*** Block opens ***

The rows are grouped in 2 ways, from coarse to fine. Each group lies inside one group of the grouping before and may be the whole of it. The rows also spread widely along 2 directions, which tell nothing about the answers.
In the rows, 128 means zero.
Known rows, each followed by its group in each grouping:
[166 139 152 193 138 132 118 136 142 131 134 151 103 145 166  98 165 134
 142  90 165 134 101 160 152]	Peb mise
[151 121 127 202 125 153 113 121  72 138  99 134 108 118 123 108 142 129
 125 157 148 175 115 189 147]	Gesam tefo
[138 164  99 112 120 115  67 142 125 143  54 160 155  50  97 143 121  78
 128 148 148 195 135 164 136]	Gesam pudok
[117 107  98  89 133 125 134 105 126 106 116 112 110 102 137 137 139  77
 102  85 150 121 137  88 133]	nako vora
[145 139 113 181 165 128 141 144  78 128 111 142 100 148 137 103 105 125
 103 139 146 154 119 164 162]	Gesam Tuker
[ 87 118  87  58 134 117 191 106 134  74 129 101 135 115 159 133 112 128
  83  79  93  62 170  40 145]	nako zales
[160 170 137 103 120 143 121 132 187 124  80 169 140  52 135 144 191 105
 125 102 139 150 131 140 129]	Peb lub
[135 130 116 107 151  80 152 162 132 135 147 147 140 101 128 129 137 131
 148  89 114 139 179 110 139]	mel totis
[140 167 112 135 143 156 136 124 142  90 107 166 106 119 107 119 117 120
 131 160 150 147 142 109 132]	tupit Sila
[143 154  91 121 131 129 147 123 113 106 130 150  82 142 105 106 103 117
 143 151 131 109 126 121 140]	tupit libim
[146 135  94 126 138  94 109 116 156 133 140 165 121  95 112 120 146 108
 174  99 152 159 161 117 134]	mel sar
[131  92 116 138 126 140 157 130 108 120 150 114 104 154 148 102 143  91
  97  73 165 132 126 128 138]	nako kisi
[147 160  98 101 127 127 127 112 137 109 110 185 119 114 102 136 108 118
 112 156 144 101 141  97 129]	tupit Fopup
[154 139 142 172 141 123 142 137 157 128 145 164 112 142 164 110 154 130
 155  94 155 125 121 138 153]	Peb mise
[145 149 113 113 129 114 132 108 128 111 125 163 111 139 117 111 116 127
 115 137 141  94 143 114 136]	tupit Fopup
[121 166 107 163 123 128 138 125  98 131  75 148 134 103 126 120 103 120
 108 138 126 157 141 153 144]	Gesam tefo
[134 138 112 159 133 130 143 116 121 120 132 157  79 144 113  92 110 119
 131 153 129 118 128 124 135]	tupit libim
[142 167  96 121 147 141 138 124 131  99 109 166 103 123  97 128 115 123
 119 147 142 128 159  97 134]	tupit Sila
[153 148  95 165 125 126  98 130 108 149  89 136 133 123 111 115 114  90
 125 146 160 196 127 195 140]	Gesam pudok
[144 133 108 108 148  95 130 148 133 146 131 155 136 102 116 124 154 127
 158  93 130 160 193 125 137]	mel totis

New rows. What belongs after each?
[133 148 109 100 145  75 156 154 124 135 137 139 150 104 116 124 124 146
 149  83 109 135 188 107 139]	mel totis
[134 139 112 117 154  79 147 149 122 143 144 151 127 117 127 122 137 133
 154  98 124 143 178 140 130]	mel totis
[151 133 108 193 137 137  89 133  91 148  97 131 117 149 107  98 116 104
 128 143 162 189 124 195 142]	Gesam pudok
[150 127 127 126 139  92 138 158 116 153 145 142 124 113 122 111 146 118
 150  86 130 153 172 145 137]	mel totis
[108  88 111 127 132 124 146 101 122 118 134 116 101 153 145 117 143  95
 101  68 147 139 120  93 137]	nako vora
[157 122 125 120 133  87  97 136 133 152 134 155 132  87 117 116 173  96
 166 112 155 178 166 157 132]	mel totis
[114 157 108 162 170 124 170 152  90 120 114 137 115 130 141 124  84 138
 106 142 127 127 133 129 158]	Gesam Tuker
[107 183  65  40 143  71 141 135 167 111 119 160 172  64 110 160 116 118
 151  85 105 112 197  54 140]	mel sar
[ 91 112  93  83 135 101 163 106 139 109 109 116 126 127 154 150 112  95
 103  60 135 120 140  65 144]	nako vora
[132 135 118 160 120 125 126 124  91 129  90 141 113 108 126 118 119 114
 122 137 122 161 138 165 138]	Gesam tefo
[117 181  80  90 150 108 153 148 110 115  82 156 144  84 127 144  84 112
 107 145 106 134 157 119 151]	Gesam Tuker
[128 146 113 185 154 139 131 134  81 143 104 149 121 130 132 110 111 109
 120 155 155 161 109 167 168]	Gesam Tuker
[140 150 111 149 104 145  97 130 102 133  67 152 116  86 111 122 147 101
 129 168 139 182 121 171 129]	Gesam tefo
[137 150  98 137 136 125  91 141 106 137  74 177 127  55 105 129 134  79
 126 178 147 189 116 176 151]	Gesam Tuker
[143 118 127 138 145  96 140 151 109 156 150 138 116 115 131 114 151 117
 150 102 144 159 172 146 139]	mel totis
[174 151 138 154 118 124  93 130 163 133 110 185 114  88 132 116 183  95
 149 112 168 148 106 157 143]	Peb mise
[119 119 104 104 132 127 160 138 114 102 132 122 122 125 121 122 127 102
 101  60 144 118 153  97 132]	nako kisi
[166 152 117 168 136 171 135 113 123  96 119 164  86 153 117  99 118 138
 125 159 164 133 131 126 142]	tupit Sila
[114  84 100 123 133 113 174  88  99 112 137  94 103 161 149 108 123 120
  93  73 139  74 142  75 134]	nako zales
[141 146 118 157 101 144  81 123 101 157  68 153 117  84 107 107 150  96
 136 171 170 188 123 200 137]	Gesam tefo
[142 166 109 124 140 143 129 116 148  92 110 176 106 108 101 113 116 117
 125 162 142 135 139  98 142]	tupit Sila
[113 173  95 116 138 120 171 123 125  99 116 147  98 124 123 115  82 125
 120 148  97  91 143  83 140]	tupit libim
[173 137 135 204 161 167  98 105 114 117 128 178  66 145 101  90 152 105
 134 170 188 176 112 160 140]	tupit Sila
[124 160 101 134 124 131 142 113 126 109 115 160  86 128 119  95 110 116
 138 155 128 113 129 115 142]	tupit libim
[170 125 132 147 136 100  87 143 127 166 134 170 113  94 108 104 193  95
 164 128 161 192 146 187 120]	mel totis
[127 163 113 142 112 134 107 131 114 128  68 148 128  88 115 132 125 109
 122 165 140 168 125 167 128]	Gesam tefo
[148 130  92 136 154  83 116 122 135 148 149 154 117 117 126 118 138 117
 158 106 155 156 155 112 134]	mel sar
[145 136 119 103 153  75 130 151 129 144 140 153 145  92 115 133 149 135
 143  95 130 148 182 124 137]	mel totis
[151 148 135 119 125 131 159 137 187 127  98 150 136  91 137 146 163 127
 121  82 144 130 141 123 124]	Peb lub
[113 171 107 151 127 122 136 139 105 123  81 140 129  94 115 128 107 126
 124 134 117 151 143 145 143]	Gesam tefo
[116  96  91  97 119 126 145 104 114 105 137 114 110 110 140 114 153 102
 106  88 143 105 133  79 141]	nako zales
[148 146 109 197 135 126 107 128  96 152  88 135 122 135 124 108 112 109
 136 141 166 183 130 191 145]	Gesam pudok
[150 141 119 209 140 131 117 128  85 148 114 118 119 175 128  99 106 120
 132 110 151 174 125 189 146]	Gesam pudok
[145  77 114 153 130 148 130 104  90 131 146 120 101 159 131  88 153  98
 109  84 175 137 113 134 134]	nako kisi
[117 150 113 103 146  65 172 164 130 131 138 125 140 109 137 136 113 149
 144  79 107 120 192  97 136]	mel totis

*** Block closes ***

* _Goal of the exercise_:
Beginning with the line above that contains "125 162 142", copy each line exactly up to and including the line that contains "134 170 188", and go no further.

* _Exercise answer_:
 125 162 142 135 139  98 142]	tupit Sila
[113 173  95 116 138 120 171 123 125  99 116 147  98 124 123 115  82 125
 120 148  97  91 143  83 140]	tupit libim
[173 137 135 204 161 167  98 105 114 117 128 178  66 145 101  90 152 105
 134 170 188 176 112 160 140]	tupit Sila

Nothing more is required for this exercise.